**EXERCISE DIRECTIONS**
Each of the lines below must be restated exactly.

**Stored data**
++++++++++
Questions about the matrix below. Rows and columns are numbered from 1.
1) What is the maximum?
2) What is the entry in the top-left corner?
3) What is the entry at row 2, column 1?
4) What is the bottom entry of the column that holds the largest entry?
5) What is the entry in row 3 and column 3?
6) What is the entry at row 3, column 1?
array([[ -7, -19,  -6, -26],
       [ -8, -19,  -7, -28],
       [-14, -20,  -7, -31],
       [-11, -20,  -7, -30],
       [-17, -20,  -7, -31],
       [-20, -21,  -7, -30],
       [-10, -20,  -7, -29],
       [-11, -20,  -7, -30]])
1) -6
2) -7
3) -8
4) -7
5) -7
6) -14

Questions about the matrix below. Indices start at 1.
1) Which number is the bottom-left entry?
2) Which number is the entry at row 1, column 1?
3) Which number is the entry just right of the largest entry?
4) Which number is the largest entry?
5) Which number is the entry in row 3 and column 2?
6) Which number is the entry at row 1, column 3?
7) Which number is the top-right entry?
8) Which number is the entry just right of -24?
[[ -9   0   3   0  -4  -3   0   1   4   1  -2   7  -8   8  -3   0]
 [  1  -7  -2  -4   0 -11  -1  -5   1   2   1  -1   1   2   6   1]
 [  2   5  -8   3   3 -31   4  -1  -1   4  -2  -2   2  -5   1  -2]
 [ -5   0   6  -1   2   7   0  -2   3   1  -8   6   3  13  -8   4]
 [ -6  -3  -5   2   4 -16   4   4   1  -7  -5  -1   3   3  -2  -3]
 [ -6  -3  -5  -2   4  -1   2   4  -1   3   5  -4   4  -4   4  -6]
 [ -1  -4   6  -2   2 -19  -6  -4   2   0   1   3   0  -2  -5  -1]
 [ -3   7  -3   4   3 -31  -2  -2   2   1   1  -1   9   0  -6   6]
 [  0  -7   5  -6   4  10  -3  -5   1  -9   3  -2   4  -4  -2   2]
 [ -5  -5  -6   1  -6 -15  -1   3   2   2   3   0   1   2  -2   0]
 [ -1  -1   4  -3   2   1  -4   5   0   0   8   7   0   4  -3   7]
 [  6   7  -3   6   3 -24  -1  -8   3  -2  -4  -7   1   0  -5   7]]
1) 6
2) -9
3) -8
4) 13
5) 5
6) 3
7) 0
8) -1

[ 18  -9 -12 -24  -6  25   9  -9  -7 -35   6  -5 -34   6  38  18]
The entry just right of -35 is 6
Read off the entry just left of -6.
A: -24
Read off the entry just right of the largest entry.
A: 18
Read off the third entry from the left.
A: -12
Read off the 1st entry from the left.
A: 18
Read off the entry just left of the largest entry.
A: 6
The entry just left of -34: -5

Questions about the table below.
1) Which number is the entry just left of -1.59?
2) Which number is the entry just right of -0.24?
3) Which number is the third smallest entry?
4) Which number is the first entry in reading order?
5) Which number is the entry just right of 0.52?
((-0.71, -0.80, 1.16, -1.26, 0.06, -0.24, -1.59, -0.40, 0.56, 1.77, -0.02, -0.81, -1.31, -0.32, 1.37, 0.86), (0.52, 0.29, -1.14, 0.47, -0.42, -0.14, 1.04, 0.26, -0.92, -1.80, 0.04, 0.53, 0.91, -0.05, -1.12, -0.91))
1) -0.24
2) -1.59
3) -1.31
4) -0.71
5) 0.29

Read these off the grid that follows. Rows and columns are numbered from 1.
1) What is the entry directly above -357?
2) What is the entry at row 1, column 1?
3) What is the bottom-right entry?
4) What is the entry in row 1 and column 3?
5) What is the entry in row 3 and column 1?
6) What is the entry in the bottom-left corner?
7) What is the entry directly below 76?
8) What is the entry at row 2, column 1?
array([[ 325,    9, -341, -424, -593, -255, -394,  120],
       [ 342,   96, -446, -357, -560, -337, -283,   86],
       [ 421,  214, -653, -315, -593, -505, -187,   41],
       [-544, -460,  906,  -61,  601,  920, -254, -363],
       [ 668,   76,   12, -531, -553,  210, -561,  739],
       [ 591,  330, -617, -153, -510, -478,  -33,  574]])
1) -424
2) 325
3) 574
4) -341
5) 421
6) 591
7) 330
8) 342

[[ 10   3 -24  -8 -24  17]
 [ 32 -38 -17  29 -27 -37]
 [-11 -21  40  11   1 -36]
 [ 13 -38 -40   9 -26  13]
 [ 17  27   0  -3  35  24]
 [ -8  37  40  -5   8 -11]
 [-22   6  37   7 -12 -15]
 [ 40 -39 -10  16 -39  -1]
 [  7  32  35  -7  20  26]]
Indices start at 1.
The entry in row 2 and column 3: -17
The top-right entry? 17
The entry at row 3, column 1 -> -11
The entry in row 2 and column 1 is 32
The top-left entry is 10
The entry at row 1, column 3: -24
The minimum? -40
The entry at row 3, column 2? -21
The entry just right of the smallest entry -> 9
The entry in row 1 and column 2: 3
The entry directly above the smallest entry? 40
The entry just left of -3? 0
The entry in the bottom-left corner? 7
++++++++++
**RESPONSE BOX**
Questions about the matrix below. Rows and columns are numbered from 1.
1) What is the maximum?
2) What is the entry in the top-left corner?
3) What is the entry at row 2, column 1?
4) What is the bottom entry of the column that holds the largest entry?
5) What is the entry in row 3 and column 3?
6) What is the entry at row 3, column 1?
array([[ -7, -19,  -6, -26],
       [ -8, -19,  -7, -28],
       [-14, -20,  -7, -31],
       [-11, -20,  -7, -30],
       [-17, -20,  -7, -31],
       [-20, -21,  -7, -30],
       [-10, -20,  -7, -29],
       [-11, -20,  -7, -30]])
1) -6
2) -7
3) -8
4) -7
5) -7
6) -14

Questions about the matrix below. Indices start at 1.
1) Which number is the bottom-left entry?
2) Which number is the entry at row 1, column 1?
3) Which number is the entry just right of the largest entry?
4) Which number is the largest entry?
5) Which number is the entry in row 3 and column 2?
6) Which number is the entry at row 1, column 3?
7) Which number is the top-right entry?
8) Which number is the entry just right of -24?
[[ -9   0   3   0  -4  -3   0   1   4   1  -2   7  -8   8  -3   0]
 [  1  -7  -2  -4   0 -11  -1  -5   1   2   1  -1   1   2   6   1]
 [  2   5  -8   3   3 -31   4  -1  -1   4  -2  -2   2  -5   1  -2]
 [ -5   0   6  -1   2   7   0  -2   3   1  -8   6   3  13  -8   4]
 [ -6  -3  -5   2   4 -16   4   4   1  -7  -5  -1   3   3  -2  -3]
 [ -6  -3  -5  -2   4  -1   2   4  -1   3   5  -4   4  -4   4  -6]
 [ -1  -4   6  -2   2 -19  -6  -4   2   0   1   3   0  -2  -5  -1]
 [ -3   7  -3   4   3 -31  -2  -2   2   1   1  -1   9   0  -6   6]
 [  0  -7   5  -6   4  10  -3  -5   1  -9   3  -2   4  -4  -2   2]
 [ -5  -5  -6   1  -6 -15  -1   3   2   2   3   0   1   2  -2   0]
 [ -1  -1   4  -3   2   1  -4   5   0   0   8   7   0   4  -3   7]
 [  6   7  -3   6   3 -24  -1  -8   3  -2  -4  -7   1   0  -5   7]]
1) 6
2) -9
3) -8
4) 13
5) 5
6) 3
7) 0
8) -1

[ 18  -9 -12 -24  -6  25   9  -9  -7 -35   6  -5 -34   6  38  18]
The entry just right of -35 is 6
Read off the entry just left of -6.
A: -24
Read off the entry just right of the largest entry.
A: 18
Read off the third entry from the left.
A: -12
Read off the 1st entry from the left.
A: 18
Read off the entry just left of the largest entry.
A: 6
The entry just left of -34: -5

Questions about the table below.
1) Which number is the entry just left of -1.59?
2) Which number is the entry just right of -0.24?
3) Which number is the third smallest entry?
4) Which number is the first entry in reading order?
5) Which number is the entry just right of 0.52?
((-0.71, -0.80, 1.16, -1.26, 0.06, -0.24, -1.59, -0.40, 0.56, 1.77, -0.02, -0.81, -1.31, -0.32, 1.37, 0.86), (0.52, 0.29, -1.14, 0.47, -0.42, -0.14, 1.04, 0.26, -0.92, -1.80, 0.04, 0.53, 0.91, -0.05, -1.12, -0.91))
1) -0.24
2) -1.59
3) -1.31
4) -0.71
5) 0.29

Read these off the grid that follows. Rows and columns are numbered from 1.
1) What is the entry directly above -357?
2) What is the entry at row 1, column 1?
3) What is the bottom-right entry?
4) What is the entry in row 1 and column 3?
5) What is the entry in row 3 and column 1?
6) What is the entry in the bottom-left corner?
7) What is the entry directly below 76?
8) What is the entry at row 2, column 1?
array([[ 325,    9, -341, -424, -593, -255, -394,  120],
       [ 342,   96, -446, -357, -560, -337, -283,   86],
       [ 421,  214, -653, -315, -593, -505, -187,   41],
       [-544, -460,  906,  -61,  601,  920, -254, -363],
       [ 668,   76,   12, -531, -553,  210, -561,  739],
       [ 591,  330, -617, -153, -510, -478,  -33,  574]])
1) -424
2) 325
3) 574
4) -341
5) 421
6) 591
7) 330
8) 342

[[ 10   3 -24  -8 -24  17]
 [ 32 -38 -17  29 -27 -37]
 [-11 -21  40  11   1 -36]
 [ 13 -38 -40   9 -26  13]
 [ 17  27   0  -3  35  24]
 [ -8  37  40  -5   8 -11]
 [-22   6  37   7 -12 -15]
 [ 40 -39 -10  16 -39  -1]
 [  7  32  35  -7  20  26]]
Indices start at 1.
The entry in row 2 and column 3: -17
The top-right entry? 17
The entry at row 3, column 1 -> -11
The entry in row 2 and column 1 is 32
The top-left entry is 10
The entry at row 1, column 3: -24
The minimum? -40
The entry at row 3, column 2? -21
The entry just right of the smallest entry -> 9
The entry in row 1 and column 2: 3
The entry directly above the smallest entry? 40
The entry just left of -3? 0
The entry in the bottom-left corner? 7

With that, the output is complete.